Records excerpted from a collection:
*** Begin section ***
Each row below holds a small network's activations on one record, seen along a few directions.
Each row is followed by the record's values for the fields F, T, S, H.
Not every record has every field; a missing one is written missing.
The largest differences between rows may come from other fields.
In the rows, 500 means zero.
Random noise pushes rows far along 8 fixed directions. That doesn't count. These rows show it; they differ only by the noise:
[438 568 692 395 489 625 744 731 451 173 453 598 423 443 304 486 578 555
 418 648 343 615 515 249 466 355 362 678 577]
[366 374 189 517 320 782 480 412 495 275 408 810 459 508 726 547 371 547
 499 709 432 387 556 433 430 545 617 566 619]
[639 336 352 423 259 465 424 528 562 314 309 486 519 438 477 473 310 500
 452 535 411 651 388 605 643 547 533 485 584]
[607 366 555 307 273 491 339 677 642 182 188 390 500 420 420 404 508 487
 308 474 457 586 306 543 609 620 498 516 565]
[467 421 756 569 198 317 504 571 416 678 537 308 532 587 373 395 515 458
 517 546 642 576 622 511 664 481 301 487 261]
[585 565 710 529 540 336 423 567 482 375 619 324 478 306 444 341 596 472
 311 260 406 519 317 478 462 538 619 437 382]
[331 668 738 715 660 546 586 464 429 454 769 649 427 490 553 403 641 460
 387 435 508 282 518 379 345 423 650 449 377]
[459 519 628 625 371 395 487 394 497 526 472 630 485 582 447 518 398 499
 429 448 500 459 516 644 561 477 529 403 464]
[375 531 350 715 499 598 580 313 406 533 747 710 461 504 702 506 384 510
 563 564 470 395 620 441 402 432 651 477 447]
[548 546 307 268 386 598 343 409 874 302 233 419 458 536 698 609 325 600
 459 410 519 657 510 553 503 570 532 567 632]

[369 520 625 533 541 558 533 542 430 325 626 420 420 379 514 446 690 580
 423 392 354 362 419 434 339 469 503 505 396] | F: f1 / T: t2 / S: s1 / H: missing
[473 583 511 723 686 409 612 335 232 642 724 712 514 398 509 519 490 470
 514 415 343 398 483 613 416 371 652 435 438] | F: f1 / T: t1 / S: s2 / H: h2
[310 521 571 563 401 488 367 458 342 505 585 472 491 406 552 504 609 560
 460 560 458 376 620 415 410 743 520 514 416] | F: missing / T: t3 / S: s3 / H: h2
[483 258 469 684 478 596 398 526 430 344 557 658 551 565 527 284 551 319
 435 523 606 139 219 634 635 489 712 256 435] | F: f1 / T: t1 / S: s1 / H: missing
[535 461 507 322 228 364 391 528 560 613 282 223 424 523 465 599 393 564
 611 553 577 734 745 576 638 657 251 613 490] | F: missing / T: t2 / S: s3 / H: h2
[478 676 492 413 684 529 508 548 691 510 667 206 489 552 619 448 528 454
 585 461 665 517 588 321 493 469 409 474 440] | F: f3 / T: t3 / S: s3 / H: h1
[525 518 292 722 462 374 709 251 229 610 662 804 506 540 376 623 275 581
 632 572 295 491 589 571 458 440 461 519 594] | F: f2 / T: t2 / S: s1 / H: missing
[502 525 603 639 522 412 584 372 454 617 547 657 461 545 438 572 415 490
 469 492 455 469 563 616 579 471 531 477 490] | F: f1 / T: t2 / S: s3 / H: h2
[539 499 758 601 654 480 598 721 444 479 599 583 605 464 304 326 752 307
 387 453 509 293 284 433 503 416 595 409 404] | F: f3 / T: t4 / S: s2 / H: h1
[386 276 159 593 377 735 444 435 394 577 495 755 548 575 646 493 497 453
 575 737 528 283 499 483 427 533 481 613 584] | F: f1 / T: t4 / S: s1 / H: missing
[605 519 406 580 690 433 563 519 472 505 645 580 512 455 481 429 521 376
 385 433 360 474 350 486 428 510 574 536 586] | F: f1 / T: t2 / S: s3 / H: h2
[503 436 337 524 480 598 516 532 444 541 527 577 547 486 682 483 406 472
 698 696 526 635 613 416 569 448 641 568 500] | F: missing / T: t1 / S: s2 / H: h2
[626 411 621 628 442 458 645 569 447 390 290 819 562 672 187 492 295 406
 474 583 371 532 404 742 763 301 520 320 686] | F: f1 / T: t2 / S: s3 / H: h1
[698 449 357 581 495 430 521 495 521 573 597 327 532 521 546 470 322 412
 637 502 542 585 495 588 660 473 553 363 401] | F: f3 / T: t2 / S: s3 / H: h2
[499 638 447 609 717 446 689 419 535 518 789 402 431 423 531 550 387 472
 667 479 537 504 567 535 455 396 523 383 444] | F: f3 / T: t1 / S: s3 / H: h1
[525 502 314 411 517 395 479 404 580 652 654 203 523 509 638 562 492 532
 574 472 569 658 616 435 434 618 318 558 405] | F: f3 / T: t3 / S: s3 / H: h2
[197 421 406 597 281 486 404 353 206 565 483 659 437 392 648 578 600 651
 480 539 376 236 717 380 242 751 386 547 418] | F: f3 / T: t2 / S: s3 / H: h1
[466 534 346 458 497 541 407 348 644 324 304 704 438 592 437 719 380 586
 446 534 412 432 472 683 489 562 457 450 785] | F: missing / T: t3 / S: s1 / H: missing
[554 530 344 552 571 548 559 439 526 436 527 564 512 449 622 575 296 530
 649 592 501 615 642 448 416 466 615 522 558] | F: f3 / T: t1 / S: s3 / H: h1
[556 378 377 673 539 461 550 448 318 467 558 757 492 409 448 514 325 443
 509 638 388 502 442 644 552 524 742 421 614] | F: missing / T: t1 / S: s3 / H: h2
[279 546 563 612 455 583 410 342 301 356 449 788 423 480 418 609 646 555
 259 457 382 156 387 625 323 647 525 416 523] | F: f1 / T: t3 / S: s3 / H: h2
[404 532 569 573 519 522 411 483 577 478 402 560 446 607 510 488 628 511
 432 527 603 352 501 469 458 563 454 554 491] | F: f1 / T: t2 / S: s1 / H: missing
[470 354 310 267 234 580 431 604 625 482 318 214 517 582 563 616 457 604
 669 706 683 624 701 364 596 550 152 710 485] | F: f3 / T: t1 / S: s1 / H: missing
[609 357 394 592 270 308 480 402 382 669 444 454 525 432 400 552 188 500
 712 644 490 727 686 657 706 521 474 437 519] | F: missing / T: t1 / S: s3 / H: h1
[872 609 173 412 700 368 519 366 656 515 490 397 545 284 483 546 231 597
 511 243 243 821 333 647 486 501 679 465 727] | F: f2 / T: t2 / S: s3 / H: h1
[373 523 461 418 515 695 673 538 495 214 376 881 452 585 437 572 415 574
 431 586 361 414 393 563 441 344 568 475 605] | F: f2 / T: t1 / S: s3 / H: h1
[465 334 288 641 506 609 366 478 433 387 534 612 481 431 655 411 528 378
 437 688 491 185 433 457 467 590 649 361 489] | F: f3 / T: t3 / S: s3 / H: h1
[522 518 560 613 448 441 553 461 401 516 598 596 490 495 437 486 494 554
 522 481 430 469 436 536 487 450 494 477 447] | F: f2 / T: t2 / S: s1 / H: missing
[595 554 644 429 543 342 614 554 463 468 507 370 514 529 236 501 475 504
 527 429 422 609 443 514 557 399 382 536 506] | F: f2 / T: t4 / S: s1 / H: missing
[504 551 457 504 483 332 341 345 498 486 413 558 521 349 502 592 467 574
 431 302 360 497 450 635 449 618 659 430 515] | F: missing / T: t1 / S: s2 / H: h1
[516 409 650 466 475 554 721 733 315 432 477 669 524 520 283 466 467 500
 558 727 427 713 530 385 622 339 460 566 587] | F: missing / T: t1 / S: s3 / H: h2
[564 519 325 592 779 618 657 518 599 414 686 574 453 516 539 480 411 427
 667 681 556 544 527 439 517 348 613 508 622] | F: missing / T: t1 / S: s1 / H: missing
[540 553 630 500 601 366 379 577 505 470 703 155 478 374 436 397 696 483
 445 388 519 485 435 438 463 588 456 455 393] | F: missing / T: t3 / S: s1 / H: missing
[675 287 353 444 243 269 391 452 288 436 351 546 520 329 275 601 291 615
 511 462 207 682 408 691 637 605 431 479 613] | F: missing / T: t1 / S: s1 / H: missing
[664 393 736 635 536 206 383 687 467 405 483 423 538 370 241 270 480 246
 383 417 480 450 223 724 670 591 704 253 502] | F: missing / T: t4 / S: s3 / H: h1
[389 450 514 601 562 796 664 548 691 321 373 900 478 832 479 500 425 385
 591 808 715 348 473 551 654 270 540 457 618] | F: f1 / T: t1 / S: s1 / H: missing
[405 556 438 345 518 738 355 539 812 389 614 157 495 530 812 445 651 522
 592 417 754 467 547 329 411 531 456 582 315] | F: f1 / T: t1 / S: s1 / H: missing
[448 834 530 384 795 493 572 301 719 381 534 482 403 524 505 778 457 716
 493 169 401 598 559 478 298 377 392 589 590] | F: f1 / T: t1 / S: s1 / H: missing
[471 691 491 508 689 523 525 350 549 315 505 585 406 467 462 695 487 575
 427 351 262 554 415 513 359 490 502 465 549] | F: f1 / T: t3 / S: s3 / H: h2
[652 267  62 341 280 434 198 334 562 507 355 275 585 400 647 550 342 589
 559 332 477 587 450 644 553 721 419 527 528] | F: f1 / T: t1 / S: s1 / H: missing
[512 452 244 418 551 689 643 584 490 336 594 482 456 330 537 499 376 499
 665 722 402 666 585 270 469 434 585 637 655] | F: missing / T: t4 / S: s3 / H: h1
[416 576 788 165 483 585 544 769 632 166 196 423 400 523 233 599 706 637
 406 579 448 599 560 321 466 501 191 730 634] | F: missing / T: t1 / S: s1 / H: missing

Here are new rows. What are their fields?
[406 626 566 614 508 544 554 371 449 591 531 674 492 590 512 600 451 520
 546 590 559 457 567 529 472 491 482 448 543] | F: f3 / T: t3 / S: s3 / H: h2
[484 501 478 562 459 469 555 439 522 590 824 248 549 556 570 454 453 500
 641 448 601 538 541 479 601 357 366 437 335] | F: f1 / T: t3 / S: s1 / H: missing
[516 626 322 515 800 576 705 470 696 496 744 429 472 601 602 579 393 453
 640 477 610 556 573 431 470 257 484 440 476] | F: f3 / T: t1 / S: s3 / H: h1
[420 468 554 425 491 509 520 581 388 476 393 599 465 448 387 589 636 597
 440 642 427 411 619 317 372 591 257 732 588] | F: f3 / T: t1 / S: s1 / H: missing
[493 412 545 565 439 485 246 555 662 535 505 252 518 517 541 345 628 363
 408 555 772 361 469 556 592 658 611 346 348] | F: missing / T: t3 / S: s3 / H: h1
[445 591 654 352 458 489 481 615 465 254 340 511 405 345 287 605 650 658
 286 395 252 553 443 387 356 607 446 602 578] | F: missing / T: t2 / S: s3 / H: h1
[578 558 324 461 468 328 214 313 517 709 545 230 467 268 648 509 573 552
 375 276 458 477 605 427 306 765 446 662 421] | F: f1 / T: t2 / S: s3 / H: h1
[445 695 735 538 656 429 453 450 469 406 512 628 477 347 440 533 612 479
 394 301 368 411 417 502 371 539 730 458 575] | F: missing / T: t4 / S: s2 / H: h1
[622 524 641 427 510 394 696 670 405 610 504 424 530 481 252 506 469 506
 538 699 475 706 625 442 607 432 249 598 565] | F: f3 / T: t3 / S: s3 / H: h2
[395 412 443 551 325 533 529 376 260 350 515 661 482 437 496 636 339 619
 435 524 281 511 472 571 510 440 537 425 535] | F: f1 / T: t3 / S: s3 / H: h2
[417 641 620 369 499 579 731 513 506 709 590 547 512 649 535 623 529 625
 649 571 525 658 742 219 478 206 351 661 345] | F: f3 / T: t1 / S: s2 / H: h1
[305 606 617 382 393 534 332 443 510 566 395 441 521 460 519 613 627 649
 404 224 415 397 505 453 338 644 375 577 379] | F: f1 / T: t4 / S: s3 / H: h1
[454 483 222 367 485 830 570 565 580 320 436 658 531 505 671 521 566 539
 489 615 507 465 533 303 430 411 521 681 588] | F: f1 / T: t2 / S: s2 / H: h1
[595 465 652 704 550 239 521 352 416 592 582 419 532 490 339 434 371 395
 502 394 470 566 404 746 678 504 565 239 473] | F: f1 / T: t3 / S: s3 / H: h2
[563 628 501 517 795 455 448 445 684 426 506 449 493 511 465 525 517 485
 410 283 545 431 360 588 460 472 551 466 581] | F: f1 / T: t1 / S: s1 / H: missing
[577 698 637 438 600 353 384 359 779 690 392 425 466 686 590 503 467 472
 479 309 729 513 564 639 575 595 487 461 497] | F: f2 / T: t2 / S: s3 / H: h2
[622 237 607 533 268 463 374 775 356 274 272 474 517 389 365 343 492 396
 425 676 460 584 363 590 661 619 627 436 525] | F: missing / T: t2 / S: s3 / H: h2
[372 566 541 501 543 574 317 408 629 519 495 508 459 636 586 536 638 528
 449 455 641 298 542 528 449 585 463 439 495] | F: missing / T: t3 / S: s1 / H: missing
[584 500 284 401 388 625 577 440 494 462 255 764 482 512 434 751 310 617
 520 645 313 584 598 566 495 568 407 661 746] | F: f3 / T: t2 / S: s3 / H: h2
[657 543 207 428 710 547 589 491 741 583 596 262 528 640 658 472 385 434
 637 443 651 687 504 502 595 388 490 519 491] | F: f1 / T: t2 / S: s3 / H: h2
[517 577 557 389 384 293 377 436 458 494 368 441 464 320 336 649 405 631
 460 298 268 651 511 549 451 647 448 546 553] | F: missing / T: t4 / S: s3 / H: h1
*** End section ***
Please reproduce the lines from the line with "712 644 490" to the line with "[465 334 288", both ends included, exactly as they appear above.

### ANSWER FOR THE TASK:
 712 644 490 727 686 657 706 521 474 437 519] | F: missing / T: t1 / S: s3 / H: h1
[872 609 173 412 700 368 519 366 656 515 490 397 545 284 483 546 231 597
 511 243 243 821 333 647 486 501 679 465 727] | F: f2 / T: t2 / S: s3 / H: h1
[373 523 461 418 515 695 673 538 495 214 376 881 452 585 437 572 415 574
 431 586 361 414 393 563 441 344 568 475 605] | F: f2 / T: t1 / S: s3 / H: h1
[465 334 288 641 506 609 366 478 433 387 534 612 481 431 655 411 528 378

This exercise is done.